*** DATASET ***

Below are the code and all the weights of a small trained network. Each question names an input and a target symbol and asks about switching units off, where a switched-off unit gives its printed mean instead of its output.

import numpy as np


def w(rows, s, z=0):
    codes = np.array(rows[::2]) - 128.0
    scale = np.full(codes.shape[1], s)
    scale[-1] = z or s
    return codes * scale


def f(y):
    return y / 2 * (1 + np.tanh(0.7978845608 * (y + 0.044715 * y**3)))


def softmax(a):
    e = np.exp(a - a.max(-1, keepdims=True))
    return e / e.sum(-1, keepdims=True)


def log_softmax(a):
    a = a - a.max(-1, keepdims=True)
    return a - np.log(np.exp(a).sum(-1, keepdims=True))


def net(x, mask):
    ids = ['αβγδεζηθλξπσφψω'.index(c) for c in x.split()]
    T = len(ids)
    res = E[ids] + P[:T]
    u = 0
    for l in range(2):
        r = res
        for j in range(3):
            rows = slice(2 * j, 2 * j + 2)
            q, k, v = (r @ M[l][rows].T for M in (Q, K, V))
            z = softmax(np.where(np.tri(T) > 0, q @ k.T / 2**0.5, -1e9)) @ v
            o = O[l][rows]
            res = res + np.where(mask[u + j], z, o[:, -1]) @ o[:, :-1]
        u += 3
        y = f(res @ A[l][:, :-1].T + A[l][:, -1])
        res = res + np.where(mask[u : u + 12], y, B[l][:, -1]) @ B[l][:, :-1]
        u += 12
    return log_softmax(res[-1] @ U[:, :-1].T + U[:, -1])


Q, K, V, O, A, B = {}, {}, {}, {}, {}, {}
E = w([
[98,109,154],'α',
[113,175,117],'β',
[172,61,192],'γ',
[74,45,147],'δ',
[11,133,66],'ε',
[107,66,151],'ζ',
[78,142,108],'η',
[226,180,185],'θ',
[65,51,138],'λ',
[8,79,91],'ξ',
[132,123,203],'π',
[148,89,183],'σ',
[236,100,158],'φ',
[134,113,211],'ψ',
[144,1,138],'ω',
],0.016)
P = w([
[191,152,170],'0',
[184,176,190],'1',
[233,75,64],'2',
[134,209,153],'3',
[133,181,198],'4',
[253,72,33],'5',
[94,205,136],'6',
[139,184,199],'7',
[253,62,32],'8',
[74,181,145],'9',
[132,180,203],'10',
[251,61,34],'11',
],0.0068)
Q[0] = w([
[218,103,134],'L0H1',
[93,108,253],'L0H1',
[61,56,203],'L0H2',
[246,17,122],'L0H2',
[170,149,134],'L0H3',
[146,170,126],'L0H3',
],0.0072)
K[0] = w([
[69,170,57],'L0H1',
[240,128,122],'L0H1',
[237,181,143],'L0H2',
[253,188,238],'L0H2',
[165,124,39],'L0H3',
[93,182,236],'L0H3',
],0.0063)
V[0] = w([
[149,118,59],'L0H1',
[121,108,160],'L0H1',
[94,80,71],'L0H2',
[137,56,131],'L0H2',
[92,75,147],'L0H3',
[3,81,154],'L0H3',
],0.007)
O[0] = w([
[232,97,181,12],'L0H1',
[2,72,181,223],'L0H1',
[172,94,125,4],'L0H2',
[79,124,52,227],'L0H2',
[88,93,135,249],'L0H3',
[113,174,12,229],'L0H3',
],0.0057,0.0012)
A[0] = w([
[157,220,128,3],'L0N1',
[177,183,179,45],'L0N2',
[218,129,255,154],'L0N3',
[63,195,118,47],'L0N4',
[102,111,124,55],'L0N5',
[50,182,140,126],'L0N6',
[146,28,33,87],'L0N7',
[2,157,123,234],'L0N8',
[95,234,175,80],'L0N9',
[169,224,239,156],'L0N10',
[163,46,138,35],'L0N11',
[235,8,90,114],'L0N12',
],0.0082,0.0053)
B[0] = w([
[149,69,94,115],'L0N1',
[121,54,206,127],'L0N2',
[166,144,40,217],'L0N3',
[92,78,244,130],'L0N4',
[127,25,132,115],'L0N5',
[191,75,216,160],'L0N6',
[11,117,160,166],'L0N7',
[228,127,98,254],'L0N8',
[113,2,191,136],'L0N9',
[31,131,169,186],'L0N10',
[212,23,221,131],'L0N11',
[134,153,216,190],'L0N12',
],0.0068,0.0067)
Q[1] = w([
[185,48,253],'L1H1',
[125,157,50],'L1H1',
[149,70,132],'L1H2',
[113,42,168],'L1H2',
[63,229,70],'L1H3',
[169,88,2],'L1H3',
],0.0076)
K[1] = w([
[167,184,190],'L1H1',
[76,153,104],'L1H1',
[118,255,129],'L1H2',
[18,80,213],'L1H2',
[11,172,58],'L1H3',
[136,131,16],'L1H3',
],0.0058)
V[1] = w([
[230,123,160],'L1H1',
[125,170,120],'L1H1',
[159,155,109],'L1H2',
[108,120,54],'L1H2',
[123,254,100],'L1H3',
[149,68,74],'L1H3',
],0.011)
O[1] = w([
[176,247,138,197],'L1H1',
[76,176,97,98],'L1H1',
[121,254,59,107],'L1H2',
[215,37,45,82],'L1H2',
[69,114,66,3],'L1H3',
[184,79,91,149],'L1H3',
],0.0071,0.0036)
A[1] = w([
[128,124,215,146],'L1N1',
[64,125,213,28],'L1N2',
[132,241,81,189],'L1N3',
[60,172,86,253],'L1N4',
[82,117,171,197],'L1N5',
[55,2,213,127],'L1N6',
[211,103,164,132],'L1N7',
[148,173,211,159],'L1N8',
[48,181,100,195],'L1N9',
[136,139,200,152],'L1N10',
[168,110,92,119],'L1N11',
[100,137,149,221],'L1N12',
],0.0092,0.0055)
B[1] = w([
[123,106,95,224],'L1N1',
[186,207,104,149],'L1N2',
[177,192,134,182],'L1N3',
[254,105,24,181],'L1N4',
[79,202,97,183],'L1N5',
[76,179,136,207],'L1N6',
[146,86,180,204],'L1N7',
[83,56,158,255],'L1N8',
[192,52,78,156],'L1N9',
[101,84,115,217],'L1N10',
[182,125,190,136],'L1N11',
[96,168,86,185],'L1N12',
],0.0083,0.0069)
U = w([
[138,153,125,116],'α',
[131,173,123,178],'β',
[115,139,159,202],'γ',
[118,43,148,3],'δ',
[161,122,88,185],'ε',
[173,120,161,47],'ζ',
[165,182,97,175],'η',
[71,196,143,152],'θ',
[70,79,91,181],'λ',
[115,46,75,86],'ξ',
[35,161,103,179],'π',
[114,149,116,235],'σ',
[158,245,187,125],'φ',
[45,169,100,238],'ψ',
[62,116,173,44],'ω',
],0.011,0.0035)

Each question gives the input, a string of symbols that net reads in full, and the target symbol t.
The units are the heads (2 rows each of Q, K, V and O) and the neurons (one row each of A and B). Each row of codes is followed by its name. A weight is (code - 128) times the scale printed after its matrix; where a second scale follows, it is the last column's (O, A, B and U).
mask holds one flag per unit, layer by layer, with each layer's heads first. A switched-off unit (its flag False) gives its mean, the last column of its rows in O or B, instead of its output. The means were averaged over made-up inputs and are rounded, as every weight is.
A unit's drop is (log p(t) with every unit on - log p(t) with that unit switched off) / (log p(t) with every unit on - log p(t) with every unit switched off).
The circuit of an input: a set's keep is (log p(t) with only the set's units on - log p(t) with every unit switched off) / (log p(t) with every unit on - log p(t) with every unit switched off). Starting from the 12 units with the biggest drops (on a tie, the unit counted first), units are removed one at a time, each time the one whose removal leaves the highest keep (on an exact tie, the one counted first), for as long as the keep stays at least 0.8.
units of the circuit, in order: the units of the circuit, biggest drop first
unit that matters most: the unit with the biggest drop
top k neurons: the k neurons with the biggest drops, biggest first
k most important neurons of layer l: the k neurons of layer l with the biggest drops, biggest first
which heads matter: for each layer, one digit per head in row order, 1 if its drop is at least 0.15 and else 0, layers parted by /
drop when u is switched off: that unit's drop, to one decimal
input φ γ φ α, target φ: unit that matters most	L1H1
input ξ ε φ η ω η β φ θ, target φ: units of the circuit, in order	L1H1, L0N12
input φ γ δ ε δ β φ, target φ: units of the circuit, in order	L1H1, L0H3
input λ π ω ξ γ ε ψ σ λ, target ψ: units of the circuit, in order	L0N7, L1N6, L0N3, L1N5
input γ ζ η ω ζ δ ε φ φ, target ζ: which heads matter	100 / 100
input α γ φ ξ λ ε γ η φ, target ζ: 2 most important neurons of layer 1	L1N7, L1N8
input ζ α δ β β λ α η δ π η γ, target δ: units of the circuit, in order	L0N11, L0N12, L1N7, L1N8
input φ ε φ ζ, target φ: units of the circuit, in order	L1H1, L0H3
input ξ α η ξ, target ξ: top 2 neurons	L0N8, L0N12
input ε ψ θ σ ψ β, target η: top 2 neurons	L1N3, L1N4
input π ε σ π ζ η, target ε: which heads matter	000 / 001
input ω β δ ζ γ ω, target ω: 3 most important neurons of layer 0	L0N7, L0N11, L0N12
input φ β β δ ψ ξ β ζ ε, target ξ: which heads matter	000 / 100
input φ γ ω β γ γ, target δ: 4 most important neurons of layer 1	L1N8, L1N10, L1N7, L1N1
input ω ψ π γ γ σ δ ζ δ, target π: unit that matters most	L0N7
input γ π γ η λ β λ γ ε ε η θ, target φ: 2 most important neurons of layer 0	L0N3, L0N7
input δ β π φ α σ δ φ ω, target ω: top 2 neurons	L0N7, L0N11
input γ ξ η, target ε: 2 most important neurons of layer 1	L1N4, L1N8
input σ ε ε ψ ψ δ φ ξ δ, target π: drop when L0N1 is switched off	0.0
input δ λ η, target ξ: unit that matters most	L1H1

*** End of DATASET ***

• PROBLEM:
The answer must be every line from the records above that contains the word "output", copied out.

• YOUR RESPONSE:
Below are the code and all the weights of a small trained network. Each question names an input and a target symbol and asks about switching units off, where a switched-off unit gives its printed mean instead of its output.
mask holds one flag per unit, layer by layer, with each layer's heads first. A switched-off unit (its flag False) gives its mean, the last column of its rows in O or B, instead of its output. The means were averaged over made-up inputs and are rounded, as every weight is.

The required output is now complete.